Up to and including the line containing "[152 126 103", please reproduce the lines of the listing below, starting from the top.
- - -
In the rows, 128 means zero.
The rows of Y fall into 3 groups, and each row is roughly a mix of its group's hidden directions; some rows fit no group.
Y (99 x 11):
[[ 93 185 142 115 156 136  93 149  91 140 104]
 [131  98 166 141 130 179 191 121 134 142 138]
 [152 126 103 186 107 155 137 153 101 164  97]
 [130 159 111  91 133  93 135 116  57 110 130]
 [167 115  99 164 133 113 145 109 112 188 158]
 [150 116 124  99 116 119 211 128 154 123 143]
 [128 156  91 156 158  95  78 144 162 110 109]
 [119 157  70 157  98 102 110 160 160 117 110]
 [176  73 115 128  94 127 164 109 159 121 138]
 [114  97 103 143 100 144 168 106  88  77 136]
 [ 96 150  99 121 158  54 135 122 121 140 148]
 [125 100 151 153 104 166 137 142 191 165 129]
 [131 161 128  82 144  89 138 114  64 119 130]
 [103 156 168 142  99 160  75 148  96 139 120]
 [138  96 175 122 133 177 174 100 103 124 139]
 [136  91 164 117 148 166 157  94  81 108 144]
 [141 116 165 122 186 147 157  95  94  98 133]
 [133 100 188  90 117 150 115 108 127 174 144]
 [150  83 125 142 100 120 178 111 169 116 164]
 [104 123  83 108 151  96 186 158 119 109 144]
 [ 94 124 107 103 136 115  85 189 150 117  98]
 [137 155 105 130 175 113 132 112  69  85 122]
 [123 105 149 121  91 164 199 126 111 142 142]
 [142  87  88 134 139  85 170 109 160 116 154]
 [139 162 144 155 117 141  94 181 138 149  79]
 [169 129 129 107 174 158 116 131 118 189 112]
 [139 143 173 106  84 135 188 127 148 142 149]
 [131 163 100 119 164 100 145 122  65  97 125]
 [127 171  94 110 147  72  87 134 103 118 119]
 [ 98  76  71 154 126 146 158 135 128 153 121]
 [ 96  88  92 110 144 124 169  94 113 112 168]
 [160 124 136 139 120 117  85 152 174 180  99]
 [136 110 187 118 126 171 174 114 135 162 135]
 [ 97 114 141  79 158 146 160  83 129  99 153]
 [160 167 180 105 146 117  91 126 161 155 124]
 [166 117 120 139 171 117 110  70 170 135 114]
 [120 126 106 100 125  86 202 140 134 126 153]
 [113 142  98 126 208 123 157 124 146 107 125]
 [ 93 169 120  96 121  95 120 163  77 147 119]
 [110 109 111 148  80 144 162 164 166 167 137]
 [126  82  81 134 142 149 166 160 129  84 134]
 [144 124 138 126 164 138 125  89  81  65 124]
 [ 93 137  87 122 152  57 138 135 114 133 149]
 [133  95 108 150 165 147 173 120 171  92 148]
 [125 179  99 114 129  75  88 151 137 154 116]
 [165 113  99 169 129 113 141 114 120 193 151]
 [121 171  77 116 138  79 120 143  85 118 125]
 [ 94 121 107 167  88 150 138 165 116  94  91]
 [115 169 119 133 142 107  86 196 127 142 112]
 [123 126 114 165 111 137 102 156 200 156 119]
 [132 164  96 152 165  96  76 144 158 123 109]
 [147 154 117 187  90 122 113 172 104 133 103]
 [123 142 112 154 139 110  90 158 196 155 116]
 [146 106 154 157 100 188  79 127 128 120 113]
 [150  94 140 136  94 199 131 152 126 104 115]
 [131  74 173 134 122 181 160 107 134 124 142]
 [131  89 157 152  96 186 162 119 157 125 130]
 [122 106 171 106  84 147 160 132 158 174 138]
 [122 145  97 102 131  99 152 126  54 106 138]
 [185 133 144 137 117  90  88 125 159 171 132]
 [125 157 133  91 140  93 199 122 145 140 143]
 [126 131 137  78 114 112 155 108  58 116 142]
 [151 138 156 160 105 140 103 145 173 169  86]
 [ 99 146 115 123 111  96  91 184 126  82 114]
 [184 105 145 134 134 159 131  82 174 128 112]
 [112 176 154 116 140 156  81 143  93 143  93]
 [ 77 108 117  93 146 149 164 107 113  82 143]
 [147  90  64 102 141 103 164 144 118 110 116]
 [133 130 107 119 129 141 143 181 105 171 185]
 [178 135 132 133 124  82  82 139 153 171 135]
 [143 128 136  98 132 100 131 139 168 199 103]
 [163 126 129 164  90 113  89 161 156 154  93]
 [104 170 117 138 160 132 107 189 123 164 110]
 [109 134 111 153 157 122  49 125 103 130 109]
 [127 153 168 151 121 127  60  95 129 156 123]
 [177 119 151 112 133 173 171 105 168 122 112]
 [ 88 119 118 105 139 164 163 120  90  73 127]
 [144 154 131 144 117 121  79 187 138 145  86]
 [149 109 101 182 115 140 135 140 136 192 109]
 [111 108  91 160  75 144 128 163 166 153 133]
 [ 81 128  87 123 132 104 141 180  88 111 142]
 [141 148 110 189 106 147 130 169  99 151  98]
 [124 152  69 170 143 106 125 149 140  84 111]
 [128 170  99 148 162  87  95 149 168 122 108]
 [153 112  80 129 163 111 122 139 108 189 149]
 [124 111 102 178 112 144  97 145 190 114 117]
 [141 141 191 145  95 176  99 111 142 142 126]
 [ 98 171 183 156 130 145  83 116 131 145 139]
 [131  87 162 155 115 183 162 120 166 126 130]
 [121 132  97 158 112 115  79 155 189 140 117]
 [114 113  97  97 149 143 153 121  68  84 145]
 [102 105 118 109 144 122 173  77 118 107 177]
 [127 163  94 100 121  95 133 128  57 120 131]
 [110 102 124 129  84 147 138 128 115  56 101]
 [157 174 162 105 143 109  74 158 139 139 114]
 [166 100 110 139 121  99 150  77 114 144 177]
 [149 136 160 156 137 136  70  77 153 147 119]
 [ 92 112 136  67 167 139 147  96 138 105 151]
 [144 157 166  91 149  99  81 137 169 146 130]]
- - -
= OUTPUT FOR THIS TASK =
In the rows, 128 means zero.
The rows of Y fall into 3 groups, and each row is roughly a mix of its group's hidden directions; some rows fit no group.
Y (99 x 11):
[[ 93 185 142 115 156 136  93 149  91 140 104]
 [131  98 166 141 130 179 191 121 134 142 138]
 [152 126 103 186 107 155 137 153 101 164  97]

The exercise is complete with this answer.